## Exercise objective
Repeat nothing but the lines below running from the one containing "Renef: [114 102" to the one containing "130 109 142". Keep both end lines.

## Supplied material

In the rows, 128 means zero.
One turn moves every row onto another: examples first, then more rows asked
nado: [109 110 112 124 125 122 124  81 138 130 144 120 128 122 186 109  86 132
 121 109 149 128 138 126 133 143 142 131 120 124 124 117 178 150 102 129
 137 111]
Resod: [137 145 133 119 136 147 115  95 138 157 146 158 126 116 169 124 119 149
 111 136 107 131 126 151 139 115 143 118 116 143 105 126 169 137 150 164
 158 152]
Bugil: [131 102 118 131 103 126 133 148 151 156 150 151 122 116 123 113 116 142
 128 140 171 126  87 136 141 120 112 129 133 136  93 109 133 154 133 136
 154 125]
zap: [114  98 112 145 130 120 117  81 130 117 129 120 116 102 177 108  96 144
 125 103 144 131 133 130 135 150 151 121 116 131 110 115 171 155 101 124
 149 118]
zipad: [160 138 121 135 125 144 141 116 151 152 134 109  98 120 155 110 116 146
 107 112 101 119 131 113 137 111 139 110 127 159 113 123 164 137 142 119
 151 141]
pef: [131 125 106 142 138 100 110 117 135 172 150 135  88 123 170 106  83 127
 131 104 136  86 100 144 133 136 140 152 119 162 104 101 141 143 110 145
 136 114]
vifu: [127 158 118 122 116 122 130 114 134 154 135 162 103 147 133 123 103 129
 121 139 160 138 156 113 142 110 136 139 124 124 105 119 145 139 119 131
 151 167]
doke: [122 126 128 120 110 138 135 142 157 160 134 141 120 110 123 116  91 135
 142 128 172 107  80 134 142 110 133 130 133 126  96 116 130 142 120 127
 144 123]
Nilu: [157 147 117 130 135 143 124 115 147 153 126 126  97 123 156 111 102 158
 104 105 114 107 131 122 141 114 135 127 129 177 111 117 163 148 140 105
 154 152]
Pivil: [159 131 123 130 127 159 138 114 161 164 133 128 107 115 165 112 130 143
 111 116 105 126 130 134 142 118 141 112 122 146 113 131 178 136 149 133
 158 142]
nak: [154 135 132 133 133 144 138 105 140 162 145 137 116 114 172 123 126 143
 116 130 100 138 129 137 140 112 148 100 120 136 110 126 173 133 147 159
 158 137]
modu: [138 128 113 150 126 130 143 119 149 165 125 158  69 133 144 119 112 128
 113 114 154 145 145 132 140  97 139 127  99 111 102 121 154 129 130 125
 162 152]
Vur: [119  95 105 117 121 133 109  81 139 142 150 127 110 106 176 114  91 144
 119 110 159 142 139 139 145 161 124 142 110 133 117 126 170 147 107 111
 146 138]
Mukup: [118  89 116 126 133 132 123  73 139 122 123 133 112 107 176 121  90 140
 112 117 147 138 133 133 141 160 138 143 118 133 109 117 160 135 111 108
 145 129]
tufe: [140 116 106 155 104 118 136 141 142 134 140 173 123 108 127 123 108 135
 120 134 163 129  82 150 140 118 115 149 119 137  92 117 144 144 135 133
 152 117]
dori: [139 118 113 137 123 131 126 124 126 157 130 158 114 108 158 129 125 131
 135 128 123 113 114 144 140 183 151 149 129 137  95 118 143 148 105 167
 166 125]
bufe: [108 159 111 135 119 108 111 124 141 144 132 165 115 134 148  98 124 146
 144 117 150 137 135 128 148 102 155 111 120 122 103 118 157 162 127 144
 146 165]
palob: [127 141 121 136 108 133 138 142 143 148 137 143 116 101 122 116  80 132
 142 120 165 108  79 136 139 103 142 131 121 119  97 124 139 142 113 132
 144 118]
kana: [131 141 114 147 107 129 130 135 147 133 133 158 119  92 120 116  84 132
 134 126 161 110  78 150 141 110 138 149 118 127  93 131 141 135 123 131
 144 120]
danu: [142 163 121 124 137 135 120 111 122 145 141 132 102 129 151 119  90 155
 100 111 112 108 127 118 131 107 132 129 121 179 110 109 161 151 130 119
 155 152]
Disi: [136 163 123 114 142 138 103 103 120 147 144 155 114 125 164 118  88 161
 102 122 117 116 126 137 138 112 139 137 126 172 104 109 158 149 139 136
 152 164]
vapo: [121 118 116 123 116 127 145 125 132 145 135 144 119 110 152 120 139 118
 141 125 105 121 102 126 140 185 141 139 118 136 103 121 152 143 120 147
 145 123]
vifed: [112 103 112 122 120 105 113  73 134 131 154 112 122 111 182 112  91 144
 132 119 146 136 129 127 144 147 131 121 120 138 116 120 165 147 104 122
 133 127]
Fefiv: [121 115 108 130 134 121 140 129 139 174 151 130  93 105 152 103 117 111
 147  99 118 100 101 134 145 158 127 132 103 154 115 106 154 152 124 110
 136 123]
migu: [111 137 125 142 128 106 137 109 158 144 109 167 100 137 163 109 130 135
 134 117 137 138 117 129 144  87 153 111 110 117  99 113 155 134 143 128
 140 147]
nitin: [139 131 108 162 106 113 136 134 135 127 138 164 120  98 127 123  93 133
 130 132 156 121  79 146 138 108 130 143 116 133  91 123 139 138 127 135
 147 114]
zopob: [123 118 114 127 135 117 124 113 147 171 156 127  85 117 150 100  93 111
 133 115 128  94 104 137 139 146 130 158 111 163 110 107 139 130 127 118
 124 123]
Vuseg: [132 157 129 124 141 134 108  99 110 151 155 156 120 118 163 126 102 154
 110 131 113 127 127 144 135 108 143 117 116 156 106 114 165 149 137 159
 162 154]
fem: [122 113 129 122 105 129 137 144 148 160 146 135 122 115 117 116 107 136
 137 135 169 115  82 127 136 112 120 117 130 131  99 110 133 154 123 134
 152 122]
rudu: [118 154 115 129 104  92 119 113 150 149 110 157 106 153 150 125 123 152
 125 114 148 120 127 115 139  99 124 127 119 140 101 115 162 157 116 124
 160 156]
muvuk: [147 132 115 152 108 104 118 105 150 158 127 142  75 133 132 125 113 149
 120 132 155 133 147 119 145 105 129 129 122 141  93 127 134 133 117 120
 161 167]
toper: [132 126 110 135 119 110 114 118 128 144 141 147 113 128 168 119 106 134
 124 129 123 107 102 136 128 161 156 159 133 145  91 116 136 137 106 181
 145 117]
lumir: [122 136 100 143 102 107 117 123 165 139 126 138  81 143 149 101 131 151
 117  99 139 141 118 120 136  94 138 126 103 130 101 129 159 140 130 129
 145 156]
delap: [112 140 136 146 131 127 125  96 143 150 128 167  95 117 118 112 120 126
 134 140 144 133 149 134 140 106 148 119 106 118 101 124 149 134 131 130
 159 161]
Kis: [121  98 100 124 126 114 130  86 123 128 138 125 110 113 196 121  90 146
 121 102 147 149 125 127 141 152 136 125 114 133 112 109 168 152 103 117
 141 123]
Zovo: [123  99 119 124 129 125 115  71 145 151 136 130 121 109 184 118  83 137
 129 122 165 122 147 141 148 154 131 134 127 132 117 115 169 149 105 116
 146 128]
gofad: [126 125 114 135 129 119 102 113 135 161 144 143  99 128 153 114  91 125
 115 119 135  88 109 148 121 148 140 175 115 153 100 112 146 138 104 167
 152 116]
bol: [125  99 108 132 133 140 114  84 143 129 139 126 119 106 179 102  83 138
 120 116 158 135 149 137 146 156 156 142 129 127 113 120 161 142 110 125
 138 129]
buvin: [136 112 107 125 131 130 149 132 136 168 143 142 100 102 159 114 124 117
 152 123 117 121 107 132 156 180 139 134 124 144 106 111 135 139 130 120
 132 134]
nubik: [136 108 110 145 101 116 140 149 138 141 155 158 125 115 126 118 114 135
 121 138 162 138  84 134 137 119 110 136 123 136  95 110 138 150 135 140
 150 117]

pef turns into gofad
nado turns into bol
migu turns into modu
Where do these go?
Resod turns into nak
doke turns into palob

One turn moves every row onto another: examples first, then more rows asked
sed: [116 137 143 122 127 138 123 125 132 126 116 134 107 135 162 153 122 144
 150 153 133  93 125 148 155 132 143 123 126 117 116 177 128 129 109  95]
pipu: [117  80 140 149 104 122 131 133 133 121 126 130 110 131 148 110  87 125
 135 173 132 115 115 154 155 139 143 125 117 145 124 159  96 124 129 134]
bebag: [107  94 136 155 113 153 152 138 130 117 131 123 112 124 110 122 150 116
 115 146 125 140 141 147 111 135 131 116 117 136 112 156 122 118 149 142]
Tular: [119 109 129 124 138 135 144 134 161 126 135 149 129 106 177 122 118 105
 107 150 104 116 135 134 122 143 153 139 107 131 117 122  93 111 130 164]
fumu: [110 154 141 125 134 137 117 125 151 123 118 130 111 117 157 157 131 127
 144 145 131  88 135 141 145 121 153 129 121 132 126 123 113 125  99  96]
Renef: [114 102 139 154 117 142 143 143 132 105 136 109 134 125 126 120 155 101
 112 147 137 134 143 152 105 128 141 123 110 152 107 125 113 116 138 130]
Bezi: [106 138 164 157 135 140 118 127 135 120 105 119 112 140 167 132 113 137
 152 107  98 136 137 138 139 139 116 132 112 127 148 166 131 135 126 122]
mir: [123  81 143 133 113 100  98 137 145 115 123 123 120 143 168 130 109 142
 151 119 122 115 123 151 142 125 119 123 115 136 136 133 124 122  96 124]
remip: [119  75 134 151  98 151 161 130 139 120 123 127 114 141 135 129 155 120
 129 134 118 127 139 141 109 133 136 114 121 119 122 159 121 120 136 129]
nup: [119 151 144 142 114 131  96 128 139 131 124 118 114 136 178 134 108 119
 136  98 117 126 152 138 121 139 143 141 120 123 123 129 145 150 124 122]
vimo: [123  84 140 149 103 143 155 131 148 109 129 113 130 144 159 128 160 105
 127 131 130 124 141 147 103 125 144 126 116 134 116 124 114 118 128 120]
Puve: [134 110 141 120 124 125 143 145 134 114 141 140 142 120 165 105 105 112
 111 165 122 131  95 151 139 140 136 131 113 141 109 160 103 119 144 153]
mov: [121 138 161 133 154 134 131 133 118 104  96 114 125 113 140 125 119 135
 142 131 116 131 142 120 146 132 126 119 133 154 143 163 147 133 140 144]
kodu: [118 181 136 122 154 129 124 138 140 123 128 133 118  92 138 158 139 121
 134 144 126 114 130 146 141 130 142 129 117 136 118 130 113 114 123 125]
demul: [127 162 138 120 147 134 133 137 122 121 128 141 114 110 143 153 134 137
 145 152 126 116 121 154 149 144 131 124 118 121 111 182 128 115 134 124]
Tifep: [135 151 139 121 133 124 108 133 123 109 116 110 129 109 149 127 115 117
 130 124 130 119 158 121 124 132 153 132 140 144 113 127 159 147 137 145]
nogez: [114 123 126 108 164 122 116 130 127 135 121 131 131 104 137 113 121 137
 113 140 113 144 146 157 136 152 132 123 116 121 122 120 134 110 140 176]
Liso: [124 104 133 104 126 123 130 136 135 121 121 133 126 143 153 117 112 154
 135 131 108 127 108 148 146 141 110 115 115 121 134 165 146 107 128 163]
der: [117 104 131 134 150 102  87 129 135 123 125 120 121 109 156 126 115 121
 130 130 126 130 160 155 134 134 142 131 114 133 125  92 113 123 104 136]
tezu: [102  79 131 155 117 132 126 124 159 133 119 140  98 114 161 125 101 117
 131 162 109 104 151 140 142 147 158 135 110 137 130 123  90 119 117 146]

Puve turns into pipu
mir turns into der
Where do these go?
sed turns into fumu
Renef turns into bebag
Bezi turns into nup

One turn moves every row onto another: examples first, then more rows asked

## Output of the exercise
Renef: [114 102 139 154 117 142 143 143 132 105 136 109 134 125 126 120 155 101
 112 147 137 134 143 152 105 128 141 123 110 152 107 125 113 116 138 130]
Bezi: [106 138 164 157 135 140 118 127 135 120 105 119 112 140 167 132 113 137
 152 107  98 136 137 138 139 139 116 132 112 127 148 166 131 135 126 122]
mir: [123  81 143 133 113 100  98 137 145 115 123 123 120 143 168 130 109 142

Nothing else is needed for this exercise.